_DIRECTIONS FOR THIS TASK_:
From the listing below, copy only the lines from the line that contains "r19: [109 188" to the line that contains "r23: [ 84 140", counting those two lines as part of the copy.

=== Section Start ===

Each row below holds a small network's activations on one input, seen along a few directions.
In each table, some parts of the input vary, and every possible input appears once, in random order.
Descriptions start from the smaller parts, as in this example, which fits no table here: ring(5) and (point or (values(2) and line(4)) or ring(9)).
Shared parts are said once, and a part with two or three values counts as separate values.
In the rows, 128 means zero.

Table:
r1: [214 152 155 122  75 136 135 120 163 200 159  59]
r2: [101 116 120 166 167 120 117  91 116 104 110 102]
r3: [ 88  98  83 153 123 129 117 116 111 125 110 131]
r4: [ 89 108 156 160 157 101 123 101 145  99 113 121]
r5: [ 66 108 154 141 178 108 126 148 126 113 136 116]
r6: [210 201 120 107  70 122 138 129 166 209 142 116]
r7: [ 88 126 172 135 172 138 115 161 129  79 123 100]
r8: [ 88 113 191 109 165 135 146 154 142  59 117 106]
r9: [200 153 149  87  82 144  94 100 153 212 165 120]
r10: [105  59 157 155 112 145 181 146 109  84 133 152]
r11: [104 176 112 115 156 140  96 153 115  75  99 126]
r12: [102 142  87 130 148  91 114 104  95 103 106 144]
r13: [109  91 171 148 167  92 148 110 149  81 100 133]
r14: [ 90 168  99  91 145  92 115 146 113  93  84 148]
r15: [231 167 107  57  93 138 119 112 133 189 155 164]
r16: [ 90  59 152 151 129 114 151 129 167 103 107 151]
r17: [188 123 198  98 105 149 125 113 163 220 165 123]
r18: [122 109  61 149 131 129 118 122 109 111  88 153]
r19: [109 188 102  98 153 130 109 158 118  65  89 147]
r20: [ 77 144 137 139 171 163 112 138 122  88 131  88]
r21: [ 87  65 123 167 137 128 139 120 137 118 127 134]
r22: [ 84  88 102 175 132 137 122 106 132 129 121 123]
r23: [ 84 140 108 128 170 127 111 135  98 107 109 102]
r24: [204  97 199  78 121 153 165 115 155 201 175 138]
r25: [ 80 155  96 112 157 107 112 141  99 109 110 134]
r26: [221 187  94  80  69 101 149 136 158 191 173 141]
r27: [184 137 172 108  89 132 177 122 167 214 181  84]
r28: [215 162 119 110  83 134 138 125 145 202 173  82]
r29: [113  97 130 190 106 162 119 140 102 101 118 129]
r30: [ 99 137 115 152 146  96  99 100 114 105 101 122]
r31: [ 92 113  97 171  98 153 125 138  96 110 136 154]
r32: [124 124  92 151  86 143 124 145  81  93  95 157]
r33: [205 140 174 105 103 173 113  96 146 217 147  99]
r34: [ 65 131 132 152 174 126 107 134 125 120 133 108]
r35: [225 150 119  65  92 145 111 107 116 200 162 133]
r36: [216 116 179 104  98 122 181 133 193 182 183 104]
r37: [ 70  96 171 123 175 103 152 145 142  94 136 132]
r38: [112 131  71 134  90 132 142 147  94  92 116 195]
r39: [ 70 161 118 127 162 142 101 148 112  94 144 117]
r40: [108  69 139 177 118 149 149 151  95  99 137 141]
r41: [113 155  78 125 153  81 122 109 102  92 104 176]
r42: [132 126  64 133 118 114 120 129 121  95  62 170]
What do these inputs look like to the network?
> line(6) and (values(2) or line(5))
Changing only the line(6) part turns r19 into r39. The same change can be made to r41. Which row results?
> r30
Changing only the line(6) part turns r10 into r32. The same change can be made to r24. Which row results?
> r35
Which other rows agree with r4 in the line(6) part? List them by row number.
> r5, r7, r17, r21, r27, r40
Which other rows does r15 become when the values(2) part takes its other values? List them by row number.
> r26
Which other rows does r22 become when the line(6) part takes its other values? List them by row number.
> r3, r16, r18, r21, r42

Table:
r43: [140  95 190 121  71 164 159 126 169 142 133 123]
r44: [183 121 152  99  58 113 166 112 163 189 155 132]
r45: [121  58 152 155 133 142 135 149  98  97 129 119]
r46: [196 162 100 100  44 143 127 122 106 199 147 157]
r47: [ 60 125 101 145 191 115  97 148 120  82 125 120]
r48: [ 57 103 113 184 137 128 147 127 124  88 109 181]
r49: [ 67 147  70 142 201  93  93 123  99  55  74 143]
r50: [109 109 160 138 189 129 116 147 113  97 142  91]
r51: [223 191  89  97 139  93 103 120 138 197 172 144]
r52: [181 191 160 110 105 161 124 113 155 188 139  88]
r53: [122 138 189  89 122 148 157 125 166 147 149  69]
r54: [ 78  96  62 157 145 107 112 124  85  54  62 170]
Changing only one part turns r43 into r53. The same change can be made to r48. Which row results?
> r47
What do these inputs look like to the network?
> values(2) and line(6)
Which other rows does r50 become when the values(2) part takes its other values? List them by row number.
> r45
Which other rows does r46 become when the values(2) part takes its other values? List them by row number.
> r51

Table:
r55: [141  85 151 164 134 139 132 109 143 138 127 121]
r56: [142 117 114 127  94 140 150 139 120 125 116 158]
r57: [145 141 128  99 145 128 110 135 114 147 124 116]
r58: [116 113 159 143 126 126 134 112 143 157 151 102]
r59: [139 122 146 107 150 127 108 132 133 138 143 111]
r60: [125  80 157 138 109 112 161 126 139 135 124 143]
r61: [130 133 166 122 154 136 154 124 173 124 143 117]
r62: [122 113 160 121 151 118 123 125 164 149 152 114]
r63: [128 102 141 129 101 145 116 113 128 140 123 124]
r64: [146 164 132 106 146 137 128 152 141 130 132 136]
r65: [160 163  91 118 145 122 116 122 129 131 132 126]
r66: [130 149 126 128 111 135 116 127 110 158 136 116]
r67: [127 127 139 132 114 144 128 135 125 141 147  94]
r68: [155 123  92 125 107 101 136 124 103 129 112 168]
r69: [151 142 153 113 157 137 133 137 140 112 142 120]
r70: [156 132  86 135 112 134 120 111 108 136 103 131]
r71: [130  96 141 121  93 127 147 128 125 123 127 149]
r72: [139 165  97 134 112 111 112 120 111 154 140 126]
r73: [ 15 118 101 152 168 141 131 135 101  41 113 144]
r74: [ 29 125 105 168 151  95 109 154 123  38  93 130]
r75: [153 185 106 106 137 122 139 130 135 119 125 134]
r76: [137 121 125 127 100 139 112 124 108 149 112 135]
What do these inputs look like to the network?
> values(2) or (line(4) and line(5))
A walk changes only the line(4) part. It starts at r72 and steps to r66. List the rest of the walk in order.
> r67, r58
Which other rows does r71 become when the line(4) part takes its other values? List them by row number.
> r56, r60, r68
Which other rows belong to the same alternative as r73? List them by row number.
> r74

=== Section End ===

_THE COMPLETED TASK_:
r19: [109 188 102  98 153 130 109 158 118  65  89 147]
r20: [ 77 144 137 139 171 163 112 138 122  88 131  88]
r21: [ 87  65 123 167 137 128 139 120 137 118 127 134]
r22: [ 84  88 102 175 132 137 122 106 132 129 121 123]
r23: [ 84 140 108 128 170 127 111 135  98 107 109 102]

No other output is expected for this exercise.